*** Block opens ***
Below are the code and all the weights of a small trained network. Each question names an input and a class and asks about switching units off, where a switched-off unit gives its printed mean instead of its output.

import numpy as np


def w(rows, s, z=0):
    codes = np.array(rows[::2]) - 128.0
    scale = np.full(codes.shape[1], s)
    scale[-1] = z or s
    return codes * scale


def f(y):
    return y / 2 * (1 + np.tanh(0.7978845608 * (y + 0.044715 * y**3)))


def log_softmax(a):
    a = a - a.max(-1, keepdims=True)
    return a - np.log(np.exp(a).sum(-1, keepdims=True))


def net(x, mask):
    res = np.array(x, float).reshape(1, 8) / 4 @ E
    y = f(res @ A[0][:, :-1].T + A[0][:, -1])
    res = res + np.where(mask, y, B[0][:, -1]) @ B[0][:, :-1]
    return log_softmax(res[-1] @ U[:, :-1].T + U[:, -1])


A, B = {}, {}
E = w([
[148,175,97,136,104,109],'x0',
[170,115,89,64,121,135],'x1',
[170,170,166,94,175,82],'x2',
[123,59,126,104,109,2],'x3',
[57,189,191,69,78,71],'x4',
[204,158,162,129,97,132],'x5',
[156,86,180,82,100,165],'x6',
[130,89,185,120,215,103],'x7',
],0.0065)
A[0] = w([
[98,77,246,80,154,149,109],'neuron 0',
[109,91,127,94,141,59,191],'neuron 1',
[127,158,128,113,119,115,144],'neuron 2',
[137,129,128,122,123,114,108],'neuron 3',
[81,95,113,125,179,116,208],'neuron 4',
[153,112,99,155,85,161,241],'neuron 5',
[86,101,95,97,158,118,198],'neuron 6',
[96,152,138,234,191,141,133],'neuron 7',
[154,113,118,128,142,152,116],'neuron 8',
[232,122,109,130,152,174,173],'neuron 9',
[117,178,155,80,126,112,251],'neuron 10',
[105,226,127,71,110,158,166],'neuron 11',
[240,117,111,128,139,158,201],'neuron 12',
[133,134,121,166,138,149,217],'neuron 13',
[91,103,63,158,44,191,134],'neuron 14',
[134,150,140,173,172,153,190],'neuron 15',
[110,97,73,111,156,108,153],'neuron 16',
[135,181,140,109,93,95,180],'neuron 17',
[193,126,173,115,89,13,141],'neuron 18',
],0.013,0.0021)
B[0] = w([
[186,160,253,156,117,176,223],'neuron 0',
[186,75,122,138,142,68,217],'neuron 1',
[130,131,117,99,119,128,145],'neuron 2',
[130,121,126,119,136,124,130],'neuron 3',
[180,145,109,160,107,75,188],'neuron 4',
[108,100,118,155,132,180,206],'neuron 5',
[165,127,114,156,87,94,172],'neuron 6',
[76,221,135,150,178,77,213],'neuron 7',
[135,133,108,130,142,151,151],'neuron 8',
[182,133,66,123,143,207,241],'neuron 9',
[156,143,139,72,91,128,199],'neuron 10',
[108,176,87,75,56,149,212],'neuron 11',
[157,111,87,126,173,212,242],'neuron 12',
[110,152,112,151,137,142,173],'neuron 13',
[37,62,154,187,80,147,242],'neuron 14',
[120,172,110,155,167,138,183],'neuron 15',
[136,107,86,159,94,108,173],'neuron 16',
[120,143,108,54,110,133,188],'neuron 17',
[84,59,144,52,232,95,254],'neuron 18',
],0.028,0.0064)
U = w([
[177,138,44,145,167,244,205],'0',
[199,116,81,159,99,56,62],'1',
[103,197,104,22,23,152,112],'2',
[134,73,151,35,187,94,132],'3',
[204,169,251,124,113,157,115],'4',
[35,80,132,178,57,152,232],'5',
[80,254,110,170,169,102,2],'6',
],0.0053,0.00083)

Each question gives the input, the list of numbers given to net, and the class t.
The units are the neurons (one row each of A and B). Each row of codes is followed by its name. A weight is (code - 128) times the scale printed after its matrix; where a second scale follows, it is the last column's (A, B and U).
mask holds one flag per neuron, in row order. A switched-off neuron (its flag False) gives its mean, the last column of its row in B, instead of its output. The means were averaged over made-up inputs and are rounded, as every weight is.
A unit's drop is (log p(t) with every unit on - log p(t) with that unit switched off) / (log p(t) with every unit on - log p(t) with every unit switched off).
most important unit: the unit with the biggest drop
k most important neurons: the k neurons with the biggest drops, biggest first
drop when u is switched off: that unit's drop, to one decimal
input [-8,-2,1,2,-2,6,-8,6], class 6: most important unit	neuron 7
input [4,5,1,-3,3,6,4,2], class 2: 3 most important neurons	[neuron 11; neuron 10; neuron 17]
input [7,-8,-3,-3,-5,1,-5,-8], class 5: 2 most important neurons	[neuron 14; neuron 5]
input [0,4,-6,-3,5,4,5,-8], class 5: 2 most important neurons	[neuron 14; neuron 5]
input [-1,-2,0,6,6,-6,-4,3], class 1: 4 most important neurons	[neuron 4; neuron 6; neuron 1; neuron 16]
input [5,2,-8,1,7,-4,6,0], class 5: 2 most important neurons	[neuron 14; neuron 9]
input [0,-2,-4,-5,7,-1,4,-8], class 2: 2 most important neurons	[neuron 11; neuron 17]
input [4,-6,5,4,-5,4,-7,5], class 6: 2 most important neurons	[neuron 7; neuron 15]
input [1,-5,-1,-8,7,-7,3,2], class 2: 3 most important neurons	[neuron 11; neuron 10; neuron 1]
input [-4,-2,0,8,1,-4,2,-7], class 3: drop when neuron 9 is switched off	0.1
input [-6,2,-6,2,5,-3,0,4], class 4: drop when neuron 0 is switched off	1.1
input [-8,-4,6,7,6,5,2,-4], class 3: drop when neuron 18 is switched off	3.0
*** Block closes ***
- **What to work on**: Every line of the listing is to be returned exactly as written.

- **Answer for the task**:
Below are the code and all the weights of a small trained network. Each question names an input and a class and asks about switching units off, where a switched-off unit gives its printed mean instead of its output.

import numpy as np


def w(rows, s, z=0):
    codes = np.array(rows[::2]) - 128.0
    scale = np.full(codes.shape[1], s)
    scale[-1] = z or s
    return codes * scale


def f(y):
    return y / 2 * (1 + np.tanh(0.7978845608 * (y + 0.044715 * y**3)))


def log_softmax(a):
    a = a - a.max(-1, keepdims=True)
    return a - np.log(np.exp(a).sum(-1, keepdims=True))


def net(x, mask):
    res = np.array(x, float).reshape(1, 8) / 4 @ E
    y = f(res @ A[0][:, :-1].T + A[0][:, -1])
    res = res + np.where(mask, y, B[0][:, -1]) @ B[0][:, :-1]
    return log_softmax(res[-1] @ U[:, :-1].T + U[:, -1])


A, B = {}, {}
E = w([
[148,175,97,136,104,109],'x0',
[170,115,89,64,121,135],'x1',
[170,170,166,94,175,82],'x2',
[123,59,126,104,109,2],'x3',
[57,189,191,69,78,71],'x4',
[204,158,162,129,97,132],'x5',
[156,86,180,82,100,165],'x6',
[130,89,185,120,215,103],'x7',
],0.0065)
A[0] = w([
[98,77,246,80,154,149,109],'neuron 0',
[109,91,127,94,141,59,191],'neuron 1',
[127,158,128,113,119,115,144],'neuron 2',
[137,129,128,122,123,114,108],'neuron 3',
[81,95,113,125,179,116,208],'neuron 4',
[153,112,99,155,85,161,241],'neuron 5',
[86,101,95,97,158,118,198],'neuron 6',
[96,152,138,234,191,141,133],'neuron 7',
[154,113,118,128,142,152,116],'neuron 8',
[232,122,109,130,152,174,173],'neuron 9',
[117,178,155,80,126,112,251],'neuron 10',
[105,226,127,71,110,158,166],'neuron 11',
[240,117,111,128,139,158,201],'neuron 12',
[133,134,121,166,138,149,217],'neuron 13',
[91,103,63,158,44,191,134],'neuron 14',
[134,150,140,173,172,153,190],'neuron 15',
[110,97,73,111,156,108,153],'neuron 16',
[135,181,140,109,93,95,180],'neuron 17',
[193,126,173,115,89,13,141],'neuron 18',
],0.013,0.0021)
B[0] = w([
[186,160,253,156,117,176,223],'neuron 0',
[186,75,122,138,142,68,217],'neuron 1',
[130,131,117,99,119,128,145],'neuron 2',
[130,121,126,119,136,124,130],'neuron 3',
[180,145,109,160,107,75,188],'neuron 4',
[108,100,118,155,132,180,206],'neuron 5',
[165,127,114,156,87,94,172],'neuron 6',
[76,221,135,150,178,77,213],'neuron 7',
[135,133,108,130,142,151,151],'neuron 8',
[182,133,66,123,143,207,241],'neuron 9',
[156,143,139,72,91,128,199],'neuron 10',
[108,176,87,75,56,149,212],'neuron 11',
[157,111,87,126,173,212,242],'neuron 12',
[110,152,112,151,137,142,173],'neuron 13',
[37,62,154,187,80,147,242],'neuron 14',
[120,172,110,155,167,138,183],'neuron 15',
[136,107,86,159,94,108,173],'neuron 16',
[120,143,108,54,110,133,188],'neuron 17',
[84,59,144,52,232,95,254],'neuron 18',
],0.028,0.0064)
U = w([
[177,138,44,145,167,244,205],'0',
[199,116,81,159,99,56,62],'1',
[103,197,104,22,23,152,112],'2',
[134,73,151,35,187,94,132],'3',
[204,169,251,124,113,157,115],'4',
[35,80,132,178,57,152,232],'5',
[80,254,110,170,169,102,2],'6',
],0.0053,0.00083)

Each question gives the input, the list of numbers given to net, and the class t.
The units are the neurons (one row each of A and B). Each row of codes is followed by its name. A weight is (code - 128) times the scale printed after its matrix; where a second scale follows, it is the last column's (A, B and U).
mask holds one flag per neuron, in row order. A switched-off neuron (its flag False) gives its mean, the last column of its row in B, instead of its output. The means were averaged over made-up inputs and are rounded, as every weight is.
A unit's drop is (log p(t) with every unit on - log p(t) with that unit switched off) / (log p(t) with every unit on - log p(t) with every unit switched off).
most important unit: the unit with the biggest drop
k most important neurons: the k neurons with the biggest drops, biggest first
drop when u is switched off: that unit's drop, to one decimal
input [-8,-2,1,2,-2,6,-8,6], class 6: most important unit	neuron 7
input [4,5,1,-3,3,6,4,2], class 2: 3 most important neurons	[neuron 11; neuron 10; neuron 17]
input [7,-8,-3,-3,-5,1,-5,-8], class 5: 2 most important neurons	[neuron 14; neuron 5]
input [0,4,-6,-3,5,4,5,-8], class 5: 2 most important neurons	[neuron 14; neuron 5]
input [-1,-2,0,6,6,-6,-4,3], class 1: 4 most important neurons	[neuron 4; neuron 6; neuron 1; neuron 16]
input [5,2,-8,1,7,-4,6,0], class 5: 2 most important neurons	[neuron 14; neuron 9]
input [0,-2,-4,-5,7,-1,4,-8], class 2: 2 most important neurons	[neuron 11; neuron 17]
input [4,-6,5,4,-5,4,-7,5], class 6: 2 most important neurons	[neuron 7; neuron 15]
input [1,-5,-1,-8,7,-7,3,2], class 2: 3 most important neurons	[neuron 11; neuron 10; neuron 1]
input [-4,-2,0,8,1,-4,2,-7], class 3: drop when neuron 9 is switched off	0.1
input [-6,2,-6,2,5,-3,0,4], class 4: drop when neuron 0 is switched off	1.1
input [-8,-4,6,7,6,5,2,-4], class 3: drop when neuron 18 is switched off	3.0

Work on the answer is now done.